▸ WHAT YOU ARE ASKED TO DO:
Range to reproduce from the entries below: the line with "R28: [152 136", the line with "R35: [116 161", and every line in between. Give them exactly and give nothing else.

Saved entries
**********
These are the activations of a small neural network, seen along a few directions. Each row is one input.
Each table varies a few parts of the input and shows all the possible inputs, shuffled.
A made-up example of a description, with smaller parts first: one of 6 places along a line, together with either a single point or one of 11 places along a line or (one of 3 separate values, together with one of 5 places around a ring).
Shared parts are said once, and a part with two or three values counts as separate values.
In the rows, zero is written as 128.

Rows:
R1: [154 119 106 110 148 137  95 130 134 146 111  99 144 137 141 137 136 130]
R2: [111 111 162 156 104 147 163 101 127 115 117 141 119 138 158 144  97 143]
R3: [122 126 111 127 128 142  89 140 164 156 136 121 138 141 117 148 121 108]
R4: [139 108 158 123 142 144 137 140 109 113 106 108 123 131 131 137 105 178]
R5: [106 135 100 142 102  95 129  70 153 144 137 161 115 143 133 133 143  94]
R6: [142 121  97  89 144 105  96 169 117 132 108  91 126 135 119 106 172 133]
R7: [ 91 116 151 160 102 104 177  82 130 113 130 174  99 139 124 131 115 141]
R8: [184 226  94 121 163 136 136 161  88 123 208 155 179  35 100  82 168  53]
R9: [127 108 151 103 143 114 136 176  93  98 102  96 104 130 108 102 139 178]
R10: [106 113 164 142 126 145 131 151 140 120 129 132 124 137 109 146  87 155]
R11: [128 125 114 138 107 140 118  88 152 149 124 130 137 142 167 142 126  96]
Question: Describe the family of inputs behind these rows.
Answer: either a single point or (one of 2 separate values, together with one of 5 places along a line)
Question: A walk changes only the place on the line of 5. It starts at R7 and steps to R2. List the rest of the walk in order.
Answer: R10, R4, R9
Question: Which other rows does R7 become when the choice among 2 separate values takes its other values? List them by row number.
Answer: R5

Rows:
R12: [135 145 107 136 118 134 123 101 140 144 140 139 139 124 144 136 136  95]
R13: [136 141  99 114 134 113 112 138 130 140 138 130 132 122 116 116 158 108]
R14: [156 143 141 109 158 147 119 178 102 115 135 105 144 101 109 118 121 148]
R15: [141 137 105 127 130 122 120  99 135 143 134 135 137 126 140 126 142 103]
R16: [ 46  10 219 165  78 131 173  81 155 104  44 121  49 224 152 179  51 244]
R17: [163 143 114  99 160 148  90 173 120 138 133  92 151 110 116 123 136 127]
R18: [148 143 103 101 139 122 106 158 115 131 129 102 137 115 128 103 163 107]
R19: [116 150 142 157 113 141 151 108 137 127 160 165 138 111 129 134 106 100]
R20: [132 144  99 120 132 111 109 121 136 139 140 130 130 124 115 122 149 102]
R21: [127 145 134 146 117 133 153 105 122 122 143 151 131 114 137 132 121 116]
R22: [133 137 131 137 128 121 149 103 117 122 136 147 129 117 134 122 128 125]
R23: [124 150 115 147 114 142 121 105 156 149 158 153 146 120 136 138 121  79]
R24: [ 57  16 177 149  78 122 129  78 179 130  38 111  75 237 170 192  65 216]
R25: [124 145 126 130 131 110 139 125 118 118 142 142 123 114 109 117 134 123]
R26: [145 136 132 121 151 137 132 165 107 116 133 119 141 108 115 117 133 137]
R27: [141 143 130 111 138 121 135 161  98 108 132 115 130 106 122  98 150 128]
R28: [152 136 106 111 153 138 103 161 125 138 131 106 148 117 121 122 147 116]
R29: [128 141 126 124 133 112 142 142 113 118 140 142 124 113 109 111 143 130]
Question: The inputs of R21 and R12 match in every part but one. If R25 is changed in the same way as R21 into R12, which row does it become?
Answer: R20
Question: Describe the family of inputs behind these rows.
Answer: one of 2 separate values, together with either a single point or one of 8 places along a line

Rows:
R30: [130 151 101 129 115 152  86 133 164 155 153 124 155 126 135 137 126  62]
R31: [ 84  56 182 173  88 141 170  38 158 128  86 143  88 186 176 161  74 163]
R32: [154 145 103 144 141 134 132  76 137 149 141 157 154 115 145 148 126 112]
R33: [135 105 104 102 160  93 109 143 121 129 106 109 118 145  99 121 158 162]
R34: [131 124 133 104 150  94 133 148  96 101 119 115 101 120  88 102 145 170]
R35: [116 161 140 151 114 152 143 157 128 120 170 150 152  98 124 116 124  78]
R36: [122 124 163 121 130 159 133 207 114 108 128 106 133 117 117 110 119 146]
R37: [130 113 124 101 138 155  76 180 146 149 114  78 137 145 130 136 120 130]
R38: [127 166 110 130 129  88 150 101 111 125 161 164 114 100  97 104 151 107]
R39: [132 110 101  89 136 107  89 154 128 134  94  76 114 151 134 110 168 132]
R40: [134 148  79 111 108 106 102 108 145 151 136 127 127 132 142 110 179  69]
R41: [135 147  81 128 134  91 123  97 138 149 146 161 129 126 109 119 166 100]
R42: [155 108 122 106 135 148  98 136 121 139  89  73 139 143 167 139 127 145]
R43: [119 155 114 131 108 105 160 133 106 117 153 153 122 102 131  90 172  82]
R44: [148 119 159 123 130 153 157 163  87  97 105 102 132 118 156 114 123 159]
R45: [122 118 136 107 129 110 147 181  92  94 108 104 109 121 121  86 162 146]
R46: [153 145 100 129 113 149 110  87 142 150 133 122 154 122 177 138 137  83]
R47: [132 129 162 117 151 141 119 175 119 114 138 118 124 114  84 128 100 169]
R48: [135 108 129 114 162 140  96 170 142 143 124 113 139 138  96 148 111 159]
R49: [126 170 137 150 136 133 133 127 136 128 177 161 142  94  91 130 103 101]
R50: [132 149 105 145 142 136 107 123 160 153 162 159 155 117 103 147 115  93]
R51: [140 155 137 149 116 150 169 111 105 114 152 148 148  96 168 117 133  96]
R52: [ 52  78 166 172  69 141 146  99 180 133 106 151  80 188 129 183  78 159]
R53: [ 52  75 150 149  71  75 149  77 160 116  87 158  84 194 148 147 105 160]
R54: [158 105 126 117 160 135 119 125 116 134  99 108 141 137 133 151 117 174]
R55: [155 126 157 118 151 137 143 130  91 103 112 114 125 116 122 132 105 181]
R56: [147 167 134 145 138 133 159  80 111 122 156 160 139  94 133 132 112 118]
Question: The inputs of R39 and R42 match in every part but one. If R45 is changed in the same way as R39 into R42, which row does it become?
Answer: R44
Question: Describe the family of inputs behind these rows.
Answer: one of 3 separate values, together with either a single point or (one of 2 separate values, together with one of 4 places along a line)
Question: Which other rows does R47 become when the choice among 2 separate values takes its other values? List them by row number.
Answer: R49
Question: Which other rows does R54 become when the choice among 3 separate values takes its other values? List them by row number.
Answer: R33, R48

Rows:
R57: [173 125  94  94 142 136  79 104 130 153 101  72 147 137 175 122 150 107]
R58: [162 207 129 140 128 148 180 147  71  98 185 161 151  48 124  99 149  88]
R59: [176 168 102 111 161 166  99 183 115 144 152 109 166  90 107 139 138 117]
R60: [ 89  87 178 104 119 113 116 185 124 100  93  90  82 161  94 124 101 197]
R61: [160 160 117  86 186 118  91 211  99 119 146  97 136  91  54 104 139 153]
R62: [137 119  48 106 115  99  75  81 170 177 109 111 120 165 149 128 189  73]
R63: [181 170 104 114 167 163  80 135 137 158 165 110 177  91 120 131 120  85]
R64: [128 206  87 154 106 107 159  78 133 147 207 203 136  75 115  94 172  26]
R65: [152 167  76 119 153 124  80 145 153 160 165 148 183 108 112 140 141  80]
R66: [146 121  65 100 127  96  80 113 147 154  98 109 153 154 165 131 169 101]
R67: [139 208 103 150 120 104 163 110 109 120 196 201 168  67 129  97 151  51]
R68: [ 68  94 114 150  76 122 100  86 198 162 118 137  95 187 133 158 120  93]
R69: [ 83  68 208 139 113 102 179 113 107  81  81 136  63 166 102 140  76 245]
R70: [ 95  67 174 129 124 147 133 185 135 113  94 100 110 162 127 126 106 173]
R71: [ 96  79 187 166  94 150 187  86 124 105  87 145  91 165 157 174  73 208]
R72: [ 98  82 190 170 101 147 169  38 145 118  97 145  99 165 170 169  55 173]
R73: [168 140 116 109 191 151 109 212 109 133 147 108 165  94  86 108 145 127]
R74: [ 71  78 160 178  86 105 171  47 159 122  97 179 107 183 160 178  74 168]
R75: [ 90  48 203 164 120 135 196 114 119  93  82 146  90 167 136 143  81 220]
R76: [159  92 107  86 167 124 107 179 102 129  86  70 136 139 142 100 176 152]
R77: [167 208 131 142 133 145 162  99  92 114 197 163 161  48 137  91 130  55]
R78: [106 101 161 136 103 160 105 109 162 137 108 100 121 160 160 150  81 128]
R79: [ 78  96 131 142  87 119 106 118 177 139 107 135 128 177 149 159 100 122]
R80: [167 121  93  90 137 138  97 152 108 140  90  72 136 135 164 130 168 141]
R81: [102  98 159 132  97 162 124 158 141 124  98 100 111 159 148 157  99 162]
R82: [150 111 109  61 162  90  90 178  91 115  86  60 108 137 110  97 170 177]
R83: [153 180 144 140 158 133 190 174  67  85 181 158 151  53 102  68 158  99]
R84: [144 200 146 116 152  99 172 173  58  70 179 147 122  47  70  64 153 126]
R85: [142 165  59 124 142 128  75 112 178 183 178 150 151 117  98 138 162  54]
R86: [ 59  76 143 186  75 107 165  15 181 147 108 179  74 191 145 178  94 140]
Question: The inputs of R74 and R69 match in every part but one. If R65 is changed in the same way as R74 into R69, which row does it become?
Answer: R61
Question: Describe the family of inputs behind these rows.
Answer: one of 5 places along a line, together with one of 6 places along a line
Question: Which other rows does R81 become when the place on the line of 6 takes its other values? List them by row number.
Answer: R60, R68, R70, R78, R79
Question: Which other rows does R80 become when the place on the line of 5 takes its other values? List them by row number.
Answer: R58, R59, R71, R81
Question: Which other rows does R86 become when the place on the line of 5 takes its other values? List them by row number.
Answer: R62, R64, R68, R85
**********
▸ ANSWER FOR THE TASK:
R28: [152 136 106 111 153 138 103 161 125 138 131 106 148 117 121 122 147 116]
R29: [128 141 126 124 133 112 142 142 113 118 140 142 124 113 109 111 143 130]
Question: The inputs of R21 and R12 match in every part but one. If R25 is changed in the same way as R21 into R12, which row does it become?
Answer: R20
Question: Describe the family of inputs behind these rows.
Answer: one of 2 separate values, together with either a single point or one of 8 places along a line

Rows:
R30: [130 151 101 129 115 152  86 133 164 155 153 124 155 126 135 137 126  62]
R31: [ 84  56 182 173  88 141 170  38 158 128  86 143  88 186 176 161  74 163]
R32: [154 145 103 144 141 134 132  76 137 149 141 157 154 115 145 148 126 112]
R33: [135 105 104 102 160  93 109 143 121 129 106 109 118 145  99 121 158 162]
R34: [131 124 133 104 150  94 133 148  96 101 119 115 101 120  88 102 145 170]
R35: [116 161 140 151 114 152 143 157 128 120 170 150 152  98 124 116 124  78]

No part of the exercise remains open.